Directions for this task — Write out, word for word, the part of the listing below that opens with the line containing "143 129 137" and closes with the line containing "114 113 143", keeping both of those lines and adding no others.

* * *

In the rows, 128 means zero.
Each row of numbers belongs to one of the things below and depends on some of the facts about them. Some rows are named. Which thing is each other row?

Some facts about the things:
π: belongs to class; α: points at
sostil π 732; pebre π 135; dazefle π 767
stoton π 767; poko π 923; vogrogro π 135
grodak π 767; mugradri π 417; deskipla π 923
gutetu π 732; plekler π 767; vadom π 135
pevum π 135; klogral π 767; brakler π 767
vobel π 242; zomi π 242; klago π 767
lorek π 767; dostidus π 767; brofeder π 322
lipal π 322; drudra π 135; tremekam π 923
gruzurem π 767; gipes π 732; tapostim π 242
bemel π 923; klofle π 767; skobrak π 135
plunon π 135; kame π 322; zimen π 242
brigo π 322; brobris π 767; deses π 923
lidas π 242; fedren π 417; fonir π 417
dabu π 767; trusa π 417; gresik π 322
gralo π 417; klukir π 242; luma π 242
skirutu π 322; toflek π 322; sustan π 732
zifel π 732; nadam π 322; grerul π 923
plebal π 767; pletrom π 417; gasti π 732
brisa π 242; pladru π 135; skistom π 767
stati π 923; gravi π 242; seklu π 322
ribrebe π 732; zopeklu π 732; klepur π 767
trafibra π 923; pebras π 322; legrem π 767
buvo π 417; floril π 417; teflur π 767
lagruklis π 923; skigrobe π 767; seges π 135
kasku π 767; moso π 242; zegro π 135
gruver π 322; mipe π 767; skefem π 135
dumasak π 732; tinur π 767; mege π 732
vustestas π 242; lolun π 135; vaplole π 767
luru π 417; sostil α brisa; dazefle α pebre
stoton α vobel; vogrogro α plunon; grodak α gralo
mugradri α gruver; deskipla α stoton; gutetu α nadam
plekler α luru; pevum α pladru; klogral α dabu
brakler α pebras; vobel α gasti; zomi α kasku
klago α sustan; lorek α brofeder; dostidus α plekler
brofeder α gruzurem; lipal α deskipla; drudra α vaplole
tremekam α brigo; gruzurem α zimen; gipes α pevum
tapostim α trafibra; klofle α vogrogro; skobrak α moso
plunon α toflek; kame α seges; zimen α brobris
brigo α tapostim; brobris α drudra; deses α skefem
lidas α lipal; fedren α plebal; fonir α tremekam
dabu α luma; trusa α lolun; gralo α mipe
luma α zegro; toflek α brakler; sustan α klogral
zifel α klepur; nadam α buvo; grerul α trusa
plebal α zopeklu; gasti α vustestas; brisa α zifel
pladru α gutetu; skistom α zomi; stati α lidas
gravi α fonir; seklu α mugradri; ribrebe α mege
zopeklu α grerul; klepur α skistom; pebras α dazefle
legrem α poko; buvo α floril; floril α klofle
lagruklis α stati; skigrobe α legrem; seges α fedren
moso α gresik; zegro α grodak; gruver α gipes
mipe α lorek; dumasak α kame; tinur α gravi
mege α tinur; vustestas α sostil; lolun α skobrak
vaplole α deses; luru α lagruklis

Some rows with their names:
vaplole: [114 117 132 125 137 150  86  84 128 102 135]
deskipla: [133 109 135 120 133 127 127 137 124 139 136]
zimen: [122 117 119 138 133 147 114  88 129 121 126]
gruver: [132 134 160  94 137 142  65 152 114 141 107]
mipe: [125 142 140 130 137 129 144 122 137 117 136]
luru: [120 115 110 155 141 145 108 164 133 146 145]
skigrobe: [130 163 163 194 163 136 198  32 144 119 152]
seges: [126 119 114 140 122 119 109 126 137 144 117]
pevum: [129 121 140 117 132 129  62 140 136 148  99]
grerul: [133 112 134 112 126 122 132 128 121 134 126]
skirutu: [129 129 125 131 128 130 130 125 114 134 129]
fedren: [124 128 115 126 128 132 130 137 129 134 121]
tremekam: [133 114 136 113 128 122 137 121 121 134 128]
dostidus: [120 123 135 138 147 144 100 182 140 131 160]
vadom: [126 119 113 145 126 118 114 115 137 144 117]
deses: [123  95 131 122 133 143  96  65 116 120 130]
lipal: [126 121 121 138 132 136 113 144 116 140 140]
sustan: [149 158 151 147 128 110 177 150 129 137 140]
kame: [129 130 123 124 125 130 124 139 114 135 127]
tinur: [124 137 137 116 131 129 125 141 134 114 134]
moso: [127 125 116 123 126 134 130 137 130 127 123]
zopeklu: [137 129 138 125 121 127 108 139 119 121 136]
klukir: [127 128 121 131 129 134 136 129 130 129 125]
dazefle: [118 121  91 120 108 113 169 157 131 105 149]
bemel: [134 115 133 114 129 122 138 121 122 135 129]
grodak: [130 151 144 135 136 123 163 136 139 120 138]
lagruklis: [130 102 132 131 142 135 114 154 125 146 149]

Name these rows:
[118 102 113 156 131 136  86  65 133 131 119]  drudra
[134 138 165  97 143 143  58 156 114 144 106]  seklu
[123 135 137 110 130 128 122 148 134 115 132]  plebal
[129 125 118 122 122 128 125 130 113 130 126]  gresik
[139 137 140 116 114 122 121 119 117 115 123]  sostil
[141 135 171  98 132 139  53 154 118 128 119]  gipes
[130 135 121 111 117 124 150 114 128 122 107]  brisa
[131 139 122 101 112 120 156 102 125 114  98]  zomi
[139 130 156 108 125 134  77 153 119 125 125]  gutetu
[128 136 154 102 141 145  62 151 127 140  99]  mugradri
[136 166 153 135 139 111 192 164 144 132 139]  klago
[123 123 108 119 121 129 124 149 127 131 120]  floril
[124 125 115 118 124 131 115 150 127 133 117]  buvo
[129 126 130 109 125 134  99 147 112 135 119]  nadam
[123 138 140 130 135 132 134 119 135 113 138]  lorek
[122 107  86 141 109 107 138 139 136 138 125]  plunon
[120 129 123 107 120 124 127 159 132 112 135]  klofle
[140 139 140 108 110 117 130 111 115 112 117]  zifel
[120 121 132 137 144 142 102 173 139 129 158]  plekler
[128 140 121 145 133 127 158 120 131 138 126]  gralo
[124 114  79 132 103 116 169 145 112 127 141]  pebras
[138 130 142 125 124 129 106 147 120 126 136]  dumasak
[129 130 121 118 122 129 140 123 128 125 115]  vustestas
[132 112 131 113 126 121 140 117 121 130 128]  trafibra
[120 129 137 124 136 140 117 104 134 108 137]  gruzurem
[137 137 155 191 157 131 209   5 129 135 147]  poko
[126 148 136  88 112 112 153 106 127  98 106]  kasku

The same things again, as new rows of numbers:
Some rows with their names:
zegro: [107 159 110 113  63 128 118 118 121 116 100 131 128 124 111 109 161 162
 131 117 146 133 127 119 133 143 122 128 163 112 125 119 129 129 145 134
 130  94 150  67 132  75 117 132 123  74 145]
skefem: [105 126 122 144  62 131 131 116 118 122 106 128 112 137 134 100 138 177
 114 119 127 154 128 127 108 126 138 155 113 105 115 118 140 147 166 139
 136 138 132 138 124 128 129 106 122 130 146]
skobrak: [147 113 102 108  79 106 113 120 119 140 112 127 131 131 124 100 181 157
 136 145 112 144 130 137 101 166 120 177 105 141 112 117 129 161 140 120
 130 115 153  77 132 150 144 123 116 104 136]
plunon: [156 140  83 103 108 139 129 113 128  91 114 133 123 123 107 128 152 155
 134 124 137 134 122 132  45 131 129 142  69 129 115  73 117 170  93 136
 135 126 111 135 152 138 130 156 124 109 144]
vogrogro: [175 137  91 106  99 130 129 110 130  96 115 135 127 122 113 123 151 145
 135 123 134 134 121 124  69 139 132 144  56 133 101  71 126 161 107 138
 136 130 106 127 140 119 134 136 123 124 149]
lolun: [140  93 103  88  85 100 118 108 119 145 107 125 117 135 121 100 180 163
 132 141 118 144 127 139  96 172 122 176 132 140 122 109 124 146 148 124
 127 131 169  50 141 139 139 105 118 126 138]
seges: [181 138  88 153  91 123 143 114 131 120 108 124 116 103 118  95 123 158
 132 114 137 134 145 112 123 121 133 145 116 139 108 129 108  93 140 147
 133 119 105 198 141 129 136 133 119  69 144]
brisa: [ 90 131 150 103 171 121 130 136 113 126 101 119 144  98 113 141 156 116
 117 122 130 144 117 123 166 135 131 189 140 119 156 101 122 105 142 141
 117 171 105 144 145 141 122 137 125 136 108]
gravi: [142 158 145 110 123  92 127 134 129 139 132 119 130 121  88 149 138 120
 142 140 130 116 125 114 180 120 130 197 102 124 135 103 128 120 110 123
 122  54 140 221 134 171 113 120 145 164 126]
luma: [ 78 164 137 109 125 131 110 134 130 150  96 128 146 118 115 130 146 133
 129 131 142 145 124 123 191 141 120 119 150 105 141 135 121  99 113 122
 128 120 185 141 141  83  94 130 123 139 126]
vobel: [143 136 159 124 153 128 127 151 113 146 118 125 139 100 115 123 154 158
 135 123 122 122 134 138 184 150 140 136 113 116 134  40  99 140 135 100
 134 153 144 186 138 137 114 156 148 148 124]
gresik: [108 116 157 136 136 136 116 137  91 136 109 125 126 154 142 125 127 131
 131 130 136 135 133 130 120 115 134  89  86 119  91 158 128 145 135 116
 112 115 141 167 118 125 153 108 114 140 135]
gruver: [ 86 135 161 104 161 138 116 120 118 121 139 120  99 150 123 119 131 120
 124 125 129 125 138 148 124 115 142  95 133 139 109 165 125  99 120 116
 111 106 130 100 134 131 133 129 132  64 112]
pletrom: [125 131 119 163 143 134 110 130 117 109 119 128 138 147 111 106 121 152
 116 126 111 116 131 107 111 128 122  99 122 118 109 128 143 130 137 124
 119 155 120 185 118 136 135 126 132 172 140]
luru: [144 122  99 134 202 106 115 113 128 101 126 136 135 124 103 115 125 138
 112 122 113 130 120 117 127 119 118  73 171 122 122 181 157 112 154 123
 132 120 106  88 131 135 124 113 143 147 136]
mugradri: [107 151 123 149 163 131 103 124 140 100 136 123 129 146  92 106 129 151
 126 132 107 106 133 127 112 133 122 100 152 136 116 150 138 110 129 115
 114 143  99 147 127 157 127 152 142  93 130]
zopeklu: [171 139  93 128 138 119 156 124 147 169 133 120 142 126 152  98 125 132
 126 140 113 124 139 132 151 121 130 131 125 158 141 134 133 100 123 132
 127 139 144 144 139 125 145 139 101 108 132]
sustan: [131 170 106 124 125 128 145 136 147 165 130 124 158 136 146 108 126 142
 116 133 124 123 122 128 154 118 129 112 120 128 119 162 134 140 108 117
 120 118 124 100 130  96 122 146 110  96 134]
kasku: [100 108 140 160 104 146 131 145 142 130 130 135 117 145 152 135 106 103
 124 123 132 140 124 129 131 125 117 147 137 110 129 136 134 137 149 144
 131 144 139 127 120 142 134 100 123 176 125]
plebal: [168 122  93 166 121 130 136 135 154 144 126 133 115 107 139 127  88  88
 143 131 131 120 145 125 140 128 119 140 144 151 114 138 101  97 123 142
 135 143 135 192 137 138 136 122 109 119 116]
dazefle: [ 96 117 126 143 125 146 127 144 153 116 136 136 113 144 146 134 119 113
 132 128 138 135 129 146  96 115 121 120 136 122 145 106 126 137 101 141
 136 147 134 112 139 142 128 126 120 153 122]
vaplole: [130 118 123 166  96 134 140 131 130 129 141 132 122 124 151 145  90 113
 128 139 122 127 123 134 119 125 125 177 132 119 105 170 110 157  87 108
 139 173  59 128 129 133 110 108 119 148 124]
brobris: [112 101 126 150  98 126 144 120 125 112 148 130 114 122 155 150  88 110
 121 139 120 127 122 136 119 127 125 177 172 118 131 151 115 139  78 115
 137 173  59  87 123 113 108 104 121 157 122]
skistom: [118 118 126 152 134 132 126 154 135 122 127 132 135 118 150 158 116  83
 132 117 125 132 116 127 132 135 118 174 134 132 122 160 122 130 141 148
 116 146  58 119 131 150 139 130 111 116 109]
stati: [150  85 121 117 182 119 122 119 116 143 155 138 141 109 119 134 127 153
 137 120 142 140 122 126 104 122 129  85 130 135 152 198 155 110 149 129
 148 120 157  61 115 143 118 122 156 109 133]
poko: [118  98 146 154 113 154 121 132 111 151 135 127 148 132 126 132 113 165
 143 129 137 133 132 116  96 141 134 102  90 131 136 153 148 146 146 138
 129 144 170 181 107 150 130 132 134 131 142]
deskipla: [168  90 137 133 147 135 129 139 114 157 154 131 145 103 117 128 128 179
 140 116 138 115 137 130 120 143 137  78 113 136 139 126 127 151 151 110
 142 129 147 134 118 132 119 157 164 114 131]

Rows to name:
[132 147 116 151 150 133 109 133 118  91 111 130 145 135 111 129 139 135
 139 132 121 106 133 105 136 149 107  72 187 130 139  92 148 103 137 120
 120  99 131 143 118  92 138 168 130 108 148]  gralo
[103 119 101 131 148 147 124 136 159 106 141 138 110 139 123 137 118 110
 145 132 145 129 126 154  64 107 119 110 133 124 152 105 120 155  76 141
 135 148 134 105 156 139 122 146 118 149 117]  brakler
[144 108 125 161 101 132 136 136 115 108 152 131 118 127 159 159 102  91
 148 142 122 120 125 135 136 132 117 176 177 127 138 113 119 132  81 110
 133 135  76  98 116 130 132 136 122 131 132]  gruzurem
[157 135 165  96 138 141 124 109 115 117 124 127 125 133 133 143 125  86
 113 125 122 117 127 125 140 139 137  83  50 139  71 136 115 111 127 115
 117 101 125 153 112  82 145 110 125 102 122]  nadam
[108 133 129 134  93 139 121 149 143 122 122 137 124 133 151 150 127  89
 139 123 150 120 127 131 158 139 106 120 191 121 149 115 131 113 127 134
 133 103 149  56 126  82 124 135 124 110 124]  grodak
[148 166 150 105 122 136 143 109 162 126 159 124 137 145 135 113 130 110
  96 130 107 128 125 140 161 128 137 115  97 144 135 122 147 105 153 126
 128 148 137  84 107 100 131 139 136  93 122]  gutetu
[ 99 116 117  78 185 150 122 116 111 106 109 129 112 146 117 135 136 127
 133 128 149 128 128 142  65  96 137  68 109 128 124 103 121 141  68 130
 123 114 141 137 153 111 136 136 117 140 124]  toflek
[126 156 116 117 149 118 148 140 126 141 134 119 163 122 155 129 142 111
 119 117 117 129 110 125 145 119 138 168 120 139 136 144 142 130 142 144
 104 167  53 107 131 138 149 166 107  93 119]  zifel
[143 101 148 107 188 113 133 123 103 135 121 134 117 120 140 132 141 142
 114 113 143 129 131 139 140 103 143  49 139 117 109 140 120 134 148 108
 135 100 138 106 128  97 135 116 139 133 126]  lipal
[149 116 133 163 106 140 130 146 113  98 147 134 121 131 155 158 120  77
 158 133 134 117 128 129 153 141 109 147 182 130 151  72 130 110 105 124
 132 108 111  84 116 124 142 158 125 110 138]  lorek
[154 134 128 135 157 134 137 121 106 135 102 122 118 123 134 123 102 116
 135 121 142 122 143 115 148 104 140  89 121 137  89 157 108 105 113 128
 122 104 132 202 133 110 141 129 106 101 126]  kame
[143  99 139 136 121 132 134 154 147 136 141 137 117 117 146 134 124 143
 119 112 133 110 137 147 152 137 128  97 175 112 138  74 104 169 145 117
 139 159 123  89 132 118 120 139 147 163 110]  stoton
[132 153 122 121 140 126 153 144 128 151 132 118 156 122 147 122 140 131
 113 117 119 119 117 130 152 126 139 151 132 130 140 105 129 152 145 129
 110 169  64 120 133 137 142 178 118 108 119]  sostil
[158  81 111 113 122 126 120 116 123 173 136 122 145 110 117 116 124 138
 158 149 123 123 139 126  91 168 130 127 120 165 138 162 126 120 128 129
 125 147 176 140 125 150 136 132 118 104 125]  grerul
[111 134 142 129 135 117 137 105  85 113 142 122 126 110 123 138 120 123
 129 146 113 147 121 128 172 133 135 191 153 117 158 111 125  98  78 107
 144 154 105 166 129 122 106 114 129 151 137]  zimen

Now the same things, written a new way:
Known rows:
kasku: [144 127 137 144  82  99 122  73 127  85 115 150 129 103 130 173 165 121
 127 132 141 143 179 109 113 139 140]
vaplole: [153 119 148 170 116 117 111 126 148 169 128 128 125 131  99  12 142 136
 125 160  72 150 129 132 115 117 135]
klofle: [104  77 151  85 108 145 191 139 144 131 123 129 139 120 128 160 107 126
 124 158 112 131 117 147 108 142 122]
skigrobe: [148 109 138 123 124  93 119 108 130 158  92 135 136 110 131 192 155 103
 130 116 120 155  90 204 175  82 112]
gasti: [134 156 155 163 140 164  98 117 150  73 116  87 130 141 152 181 141 125
 143 106 127  89 151 161 142 139 128]
klago: [124 120 113 120 130 122 109 215 124  99  98 134 116 119 145  72 130 104
 111 116 123 148 133 128  95 105 126]
brakler: [ 93  77 149 113  91 132 139 137 148 148 110 113 139 114 151  77 120 139
 100 163 143 139 118 148  93 128 123]
stoton: [138 126 149 170 134 172  98 136 136  75 104 135 128 139 152 163 121 130
 135 137  94  71 113 198 119 126 122]
skirutu: [127 139 121 117 146 133 111 104 116 127 127 121 129 123 118 116 134 140
 136 128 124 146 123 151 131 138 126]
fonir: [131 193 128 116 144 112 142 176 101 150 121 139 142 140 127 158 109 152
 152 151 227 152 124 141 124 118 145]
seges: [113 141 134 153 129 141 143 102  95 166 151 134  96 133 136 168 105 142
  55  89 123 141 124 118 150 128 127]
sostil: [139 159 148 161 128 149  98  93 150  68 113  95 130 131 148 195 154 124
 140 110 139 106 177 131 143 144 138]
mipe: [141 162 126 124 123 143 182 179 150 107 132 148 113 122 116  91 172 115
 152 128  78 148 112 107  91 108 120]
plebal: [122 126 144 123 121  95 144 116 113 142 127 157  98 134 144 149 136 147
  51  97  95 132 100 147 135 131 128]
brofeder: [139 178 119 125 149 161 153 117 148 125 147 130 118 121  93  71 167 136
 168 136  70 164 107 125 114 130 121]
zopeklu: [114 131 140 115 132  86 129 101 126 139 142 124 106 143 137 137 153 149
  82  62 120 123 109 106 164 143 131]
deskipla: [138 129 135 154 155 191  83 123 143 100 119 137 132 142 141 163 127 124
 125 138 141  52 105 135 126 138 113]
pebre: [ 81  93 130 139  96 153 123 108 134 167 123  99 137 119 139  62 112 137
 115 144 169 125 138 113 120 119 124]
gralo: [121 191 110 131 138 136 158 210 143 116 148 123 115 120 117 123 184 105
 170 136 103 133  97  88 115 124 126]
zegro: [109 156  98 127 132 165 147 192 129 109 130 124 110 121 126  81 155 101
 150 107 117 136 152  82 114  97 117]
dabu: [126 137 108 108 130 129 127 228 131  86 100 134 112 117 146  66 146  98
 117 113 117 152 134 115  91 102 124]
klepur: [145 131 141 160  89 107 117  75 132  69 113 143 125 106 140 191 167 121
 133 137 134 132 187 115 111 141 141]
pladru: [111  59 127 112 141 157 157 143 106 141 137 124 132 134 108 170  64 100
 146 140  92 121 180 129 169 136 133]
vobel: [140 146 129 175 150 170 112 101 145  74 128 101 139 139 166 185 104 132
 131 127  94  66 130 179 130 125 125]
vustestas: [145 148 127 180 145 147 118  86 145  70 130 101 136 131 164 188 126 132
 128 137 102  81 161 151 126 125 134]
pletrom: [119 143 127 137 128 115 117 158 123 145 136 123 129 124 128 158 142 124
 136 140 142 124 113 123 141 131 135]
mugradri: [127  87 122 121 150 104  96 202 105 153 132 118 130 133 114 148  80 101
 127 153 108 130 149 132 166 144 148]

Name these rows:
[138 139 135 188 119 150 121 107 142 187 143 122 120 132  90  22 130 130
 144 146  90 137 148  97 142 108 134]  drudra
[151 118 115 163 123 152  97 130 130 100 158 128 144 141 145 152  70 130
 138 112 125  79  87 150 108 141 108]  lidas
[146 150 119 174 124 123 126  61 138  77 132 106 135 119 157 206 139 128
 132 133 118 100 176 120 123 135 139]  brisa
[129 158  84 116 144 126 145 204 137  99 138 104 121 120 150  74 139 106
 122 106 108 143 127  84 100 107 122]  luma
[140 150 144 156 110 119 104  68 143  74 125 109 130 119 139 190 167 119
 139 107 154 130 191  86 141 152 140]  zifel
[153 124 136 160 144 129 100 104 154 186 136 119 126 136  95  21 156 131
 108 164 113 127 130  78 128 120 136]  deses
[151 153 139 153 116 137 165 149 154 135 134 145 119 127  98  65 167 128
 148 148  59 151 122 115 108 115 127]  gruzurem
[140 125 120 155  91 128  77 166 112 132 171 151 137 128 120 154  94 115
 159 118 174 105  61 111 120 161 114]  luru
[137 132 124 145 143 183  66 112 126  91 131 127 134 134 133 136 104 141
 154 128 121  94  81 189 121 153 111]  lipal
[113 124 122 104 146  91 127  83 127 149 129 161 110 141 132 121 186 146
  73 104 123  88 107  93 156 135 129]  grerul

* * *

Completed task —
 143 129 137 133 132 116  96 141 134 102  90 131 136 153 148 146 146 138
 129 144 170 181 107 150 130 132 134 131 142]
deskipla: [168  90 137 133 147 135 129 139 114 157 154 131 145 103 117 128 128 179
 140 116 138 115 137 130 120 143 137  78 113 136 139 126 127 151 151 110
 142 129 147 134 118 132 119 157 164 114 131]

Rows to name:
[132 147 116 151 150 133 109 133 118  91 111 130 145 135 111 129 139 135
 139 132 121 106 133 105 136 149 107  72 187 130 139  92 148 103 137 120
 120  99 131 143 118  92 138 168 130 108 148]  gralo
[103 119 101 131 148 147 124 136 159 106 141 138 110 139 123 137 118 110
 145 132 145 129 126 154  64 107 119 110 133 124 152 105 120 155  76 141
 135 148 134 105 156 139 122 146 118 149 117]  brakler
[144 108 125 161 101 132 136 136 115 108 152 131 118 127 159 159 102  91
 148 142 122 120 125 135 136 132 117 176 177 127 138 113 119 132  81 110
 133 135  76  98 116 130 132 136 122 131 132]  gruzurem
[157 135 165  96 138 141 124 109 115 117 124 127 125 133 133 143 125  86
 113 125 122 117 127 125 140 139 137  83  50 139  71 136 115 111 127 115
 117 101 125 153 112  82 145 110 125 102 122]  nadam
[108 133 129 134  93 139 121 149 143 122 122 137 124 133 151 150 127  89
 139 123 150 120 127 131 158 139 106 120 191 121 149 115 131 113 127 134
 133 103 149  56 126  82 124 135 124 110 124]  grodak
[148 166 150 105 122 136 143 109 162 126 159 124 137 145 135 113 130 110
  96 130 107 128 125 140 161 128 137 115  97 144 135 122 147 105 153 126
 128 148 137  84 107 100 131 139 136  93 122]  gutetu
[ 99 116 117  78 185 150 122 116 111 106 109 129 112 146 117 135 136 127
 133 128 149 128 128 142  65  96 137  68 109 128 124 103 121 141  68 130
 123 114 141 137 153 111 136 136 117 140 124]  toflek
[126 156 116 117 149 118 148 140 126 141 134 119 163 122 155 129 142 111
 119 117 117 129 110 125 145 119 138 168 120 139 136 144 142 130 142 144
 104 167  53 107 131 138 149 166 107  93 119]  zifel
[143 101 148 107 188 113 133 123 103 135 121 134 117 120 140 132 141 142
 114 113 143 129 131 139 140 103 143  49 139 117 109 140 120 134 148 108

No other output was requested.